Report every line in the listing that contains the string "symbol".
━━━━━━━━
Here is a tiny trained network, its code and every weight. The questions are about switching its units off for an input and a target symbol, where a switched-off unit gives its printed mean instead of its output.

import numpy as np


def w(rows, s, z=0):
    codes = np.array(rows[::2]) - 128.0
    scale = np.full(codes.shape[1], s)
    scale[-1] = z or s
    return codes * scale


def norm(h):
    return h / np.sqrt((h * h).mean(-1, keepdims=True) + 1e-5)


def f(y):
    return y / 2 * (1 + np.tanh(0.7978845608 * (y + 0.044715 * y**3)))


def softmax(a):
    e = np.exp(a - a.max(-1, keepdims=True))
    return e / e.sum(-1, keepdims=True)


def log_softmax(a):
    a = a - a.max(-1, keepdims=True)
    return a - np.log(np.exp(a).sum(-1, keepdims=True))


def net(x, mask):
    ids = ['ΔΞγεηπσ'.index(c) for c in x.split()]
    T = len(ids)
    res = E[ids] + P[:T]
    u = 0
    for l in range(2):
        r = norm(res)
        for j in range(2):
            rows = slice(2 * j, 2 * j + 2)
            q, k, v = (r @ M[l][rows].T for M in (Q, K, V))
            z = softmax(np.where(np.tri(T) > 0, q @ k.T / 2**0.5, -1e9)) @ v
            o = O[l][rows]
            res = res + np.where(mask[u + j], z, o[:, -1]) @ o[:, :-1]
        u += 2
        y = f(norm(res) @ A[l][:, :-1].T + A[l][:, -1])
        res = res + np.where(mask[u : u + 12], y, B[l][:, -1]) @ B[l][:, :-1]
        u += 12
    return log_softmax(norm(res)[-1] @ U[:, :-1].T + U[:, -1])


Q, K, V, O, A, B = {}, {}, {}, {}, {}, {}
E = w([
[165,186,165,53,181,149],'Δ',
[109,125,245,93,155,133],'Ξ',
[102,91,102,94,108,176],'γ',
[114,146,180,121,32,101],'ε',
[150,145,146,222,207,119],'η',
[124,220,85,211,123,146],'π',
[116,179,5,101,198,67],'σ',
],0.02)
P = w([
[210,78,146,185,231,76],'0',
[58,152,223,207,134,253],'1',
[58,142,202,163,123,241],'2',
[75,143,192,156,116,243],'3',
[80,151,192,143,109,245],'4',
[95,147,186,143,104,243],'5',
[94,140,192,139,108,237],'6',
[93,132,198,136,107,220],'7',
[110,116,172,119,95,237],'8',
[107,126,191,136,92,224],'9',
[102,129,199,136,95,221],'10',
[105,111,204,138,102,204],'11',
],0.0054)
Q[0] = w([
[112,140,69,230,87,106],'0.h1',
[82,128,7,189,204,131],'0.h1',
[190,239,53,182,229,57],'0.h2',
[61,59,183,41,23,219],'0.h2',
],0.011)
K[0] = w([
[128,193,141,139,71,88],'0.h1',
[130,170,150,131,207,5],'0.h1',
[73,80,93,99,121,235],'0.h2',
[184,156,147,116,125,31],'0.h2',
],0.013)
V[0] = w([
[200,185,148,132,151,1],'0.h1',
[85,184,137,149,65,138],'0.h1',
[111,32,61,151,137,199],'0.h2',
[91,169,121,63,142,206],'0.h2',
],0.0089)
O[0] = w([
[63,189,182,184,180,36,80],'0.h1',
[2,67,155,119,190,35,115],'0.h1',
[135,202,226,120,127,159,50],'0.h2',
[60,157,148,105,130,84,254],'0.h2',
],0.0083,0.0048)
A[0] = w([
[147,52,164,88,191,125,106],'0.n1',
[46,70,93,106,39,113,41],'0.n2',
[212,96,169,222,111,94,2],'0.n3',
[153,148,111,170,169,36,60],'0.n4',
[193,178,189,47,131,192,154],'0.n5',
[126,167,252,88,163,122,117],'0.n6',
[195,103,98,153,137,87,38],'0.n7',
[199,178,162,160,150,89,172],'0.n8',
[158,11,233,117,122,200,132],'0.n9',
[51,114,93,204,74,140,68],'0.n10',
[65,83,102,71,92,168,142],'0.n11',
[147,199,121,83,128,141,102],'0.n12',
],0.011,0.0057)
B[0] = w([
[141,215,130,178,154,117,152],'0.n1',
[194,99,165,147,70,51,154],'0.n2',
[140,11,147,127,191,116,132],'0.n3',
[134,117,142,99,163,235,168],'0.n4',
[215,149,161,146,69,55,254],'0.n5',
[170,138,90,84,60,125,224],'0.n6',
[58,109,120,89,76,154,118],'0.n7',
[112,43,121,72,140,173,188],'0.n8',
[36,218,131,115,179,138,194],'0.n9',
[108,162,144,242,109,94,141],'0.n10',
[112,126,186,111,128,104,180],'0.n11',
[127,57,168,150,93,142,182],'0.n12',
],0.011,0.0096)
Q[1] = w([
[79,189,241,31,116,213],'1.h1',
[147,100,110,185,106,122],'1.h1',
[85,55,82,253,155,40],'1.h2',
[100,51,100,110,136,96],'1.h2',
],0.013)
K[1] = w([
[116,83,96,63,89,248],'1.h1',
[128,108,143,166,115,67],'1.h1',
[153,188,149,196,137,85],'1.h2',
[174,176,128,138,141,117],'1.h2',
],0.017)
V[1] = w([
[254,99,154,123,183,97],'1.h1',
[179,157,110,179,39,143],'1.h1',
[214,95,50,124,232,131],'1.h2',
[73,55,12,39,101,107],'1.h2',
],0.009)
O[1] = w([
[129,128,204,98,124,2,254],'1.h1',
[215,171,47,202,155,115,101],'1.h1',
[136,226,108,195,152,154,165],'1.h2',
[96,112,112,141,188,53,167],'1.h2',
],0.013,0.0032)
A[1] = w([
[155,181,105,140,147,226,81],'1.n1',
[117,188,131,61,102,103,152],'1.n2',
[179,189,89,197,126,157,136],'1.n3',
[197,64,150,150,206,176,30],'1.n4',
[181,156,106,64,100,93,160],'1.n5',
[172,131,157,239,100,69,184],'1.n6',
[97,98,149,181,60,103,101],'1.n7',
[250,152,111,124,118,87,1],'1.n8',
[159,150,203,120,88,160,77],'1.n9',
[88,104,121,69,165,174,143],'1.n10',
[130,139,80,104,248,139,37],'1.n11',
[88,160,168,79,106,141,57],'1.n12',
],0.014,0.0065)
B[1] = w([
[30,48,127,157,86,87,165],'1.n1',
[131,126,173,191,139,127,242],'1.n2',
[127,49,166,205,101,188,181],'1.n3',
[210,80,161,33,232,205,156],'1.n4',
[118,125,114,212,140,106,254],'1.n5',
[203,165,144,57,120,168,235],'1.n6',
[53,28,123,163,158,111,151],'1.n7',
[255,139,101,172,85,122,220],'1.n8',
[89,146,77,87,179,77,193],'1.n9',
[197,176,87,132,143,113,196],'1.n10',
[118,123,19,126,184,9,179],'1.n11',
[153,124,145,82,88,187,152],'1.n12',
],0.012,0.0088)
U = w([
[74,254,189,98,107,130,128],'Δ',
[162,63,154,98,193,174,157],'Ξ',
[86,94,131,254,113,177,251],'γ',
[242,162,139,201,65,83,94],'ε',
[98,53,197,88,69,5,119],'η',
[124,144,88,41,31,155,90],'π',
[77,156,37,167,147,41,238],'σ',
],0.0079,0.0014)

Each question gives the input, a string of symbols that net reads in full, and the target symbol t.
The units are the heads (2 rows each of Q, K, V and O) and the neurons (one row each of A and B). Each row of codes is followed by its name. A weight is (code - 128) times the scale printed after its matrix; where a second scale follows, it is the last column's (O, A, B and U).
mask holds one flag per unit, layer by layer, with each layer's heads first. A switched-off unit (its flag False) gives its mean, the last column of its rows in O or B, instead of its output. The means were averaged over made-up inputs and are rounded, as every weight is.
A unit's drop is (log p(t) with every unit on - log p(t) with that unit switched off) / (log p(t) with every unit on - log p(t) with every unit switched off).
The circuit of an input: a set's keep is (log p(t) with only the set's units on - log p(t) with every unit switched off) / (log p(t) with every unit on - log p(t) with every unit switched off). Starting from the 12 units with the biggest drops (on a tie, the unit counted first), units are removed one at a time, each time the one whose removal leaves the highest keep (on an exact tie, the one counted first), for as long as the keep stays at least 0.8.
circuit, biggest first: the units of the circuit, biggest drop first
k most important neurons: the k neurons with the biggest drops, biggest first
heads that matter: for each layer, one digit per head in row order, 1 if its drop is at least 0.15 and else 0, layers parted by /
input Δ Δ ε Δ Ξ Δ ε η η Δ Ξ, target Δ: heads that matter => 00 / 00
input η γ ε, target γ: most important neuron => 0.n8
input η Δ ε η Δ Δ Δ Δ σ ε γ Ξ, target γ: circuit, biggest first => 0.n9; 1.h1; 1.n1
input σ η ε π π Δ γ Δ σ, target Δ: 2 most important neurons => 0.n11; 0.n4
input ε π η Ξ γ ε ε Δ η ε, target σ: circuit, biggest first => 0.h2; 0.n5; 1.h2; 0.n12
input γ π σ Δ γ, target π: heads that matter => 11 / 11
input σ σ γ η σ η ε Δ σ Δ, target Δ: heads that matter => 10 / 10
input ε π σ ε Δ ε Ξ ε γ, target σ: circuit, biggest first => 0.h2; 0.n9; 0.n12; 1.h2
input Δ Δ Δ γ σ Ξ Δ σ ε η Δ Δ, target η: 2 most important neurons => 0.n5; 0.n2
input η Ξ Δ π Ξ γ η, target γ: circuit, biggest first => 0.h2; 0.n9; 1.h1; 1.n1
input ε π σ η η γ ε π, target σ: heads that matter => 11 / 11
input ε Δ ε π, target γ: circuit, biggest first => 0.n5; 1.h1; 0.h1
input Δ σ Δ π γ σ η Δ π γ σ π, target η: 3 most important neurons => 0.n11; 0.n2; 0.n4
input η Δ η Δ η Ξ σ ε, target η: circuit, biggest first => 0.h1
input Δ Δ Δ Δ ε η η π, target γ: heads that matter => 00 / 00
input η π Δ σ γ σ η Δ η π π η, target γ: 2 most important neurons => 0.n8; 0.n5
input Ξ ε Δ η ε ε σ σ γ Δ, target Ξ: circuit, biggest first => 1.h2; 0.n9; 1.h1
input η ε Ξ Δ η γ Δ ε Δ Δ, target γ: 4 most important neurons => 0.n5; 0.n8; 0.n9; 0.n3
input σ γ π σ, target Δ: 3 most important neurons => 0.n4; 0.n11; 0.n8
input π Δ σ Δ ε γ Δ Δ η, target π: 2 most important neurons => 0.n9; 0.n5
input Δ Δ σ Δ Δ σ σ η γ, target η: 4 most important neurons => 0.n2; 0.n4; 0.n8; 0.n11
input π Δ γ Δ σ, target π: 4 most important neurons => 0.n9; 0.n5; 0.n11; 0.n6
input η γ η σ, target γ: 2 most important neurons => 0.n8; 1.n3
━━━━━━━━
*PROBLEM SOLUTION*:
Here is a tiny trained network, its code and every weight. The questions are about switching its units off for an input and a target symbol, where a switched-off unit gives its printed mean instead of its output.
Each question gives the input, a string of symbols that net reads in full, and the target symbol t.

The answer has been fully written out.